Rows are points. Each copy is the shape, with its points in the same order, stretched, turned, moved and blurred by noise. Is it also mirrored, or only turned?

Shape (8 x 2):
[[-27 -12]
 [-59 -14]
 [ 61 -24]
 [-11 -48]
 [ -4  48]
 [ 70 -24]
 [-28   3]
 [  2 -36]]
Copy 1 (8 x 2):
[[-25  -3]
 [-57   4]
 [ 63 -33]
 [-14 -37]
 [ 12  58]
 [ 68 -34]
 [-20  17]
 [  4 -31]]
Copy 1 is: only turned
Copy 2 (8 x 2):
[[ 14  13]
 [ 34  34]
 [-25 -71]
 [ 35 -21]
 [-47  25]
 [-31 -79]
 [  0  17]
 [ 15 -30]]
Copy 2 is: mirrored
Copy 3, 8 rows:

Work to be completed: All of the records above are to be printed again exactly as they appear.

Result of this task:
Rows are points. Each copy is the shape, with its points in the same order, stretched, turned, moved and blurred by noise. Is it also mirrored, or only turned?

Shape (8 x 2):
[[-27 -12]
 [-59 -14]
 [ 61 -24]
 [-11 -48]
 [ -4  48]
 [ 70 -24]
 [-28   3]
 [  2 -36]]
Copy 1 (8 x 2):
[[-25  -3]
 [-57   4]
 [ 63 -33]
 [-14 -37]
 [ 12  58]
 [ 68 -34]
 [-20  17]
 [  4 -31]]
Copy 1 is: only turned
Copy 2 (8 x 2):
[[ 14  13]
 [ 34  34]
 [-25 -71]
 [ 35 -21]
 [-47  25]
 [-31 -79]
 [  0  17]
 [ 15 -30]]
Copy 2 is: mirrored
Copy 3, 8 rows:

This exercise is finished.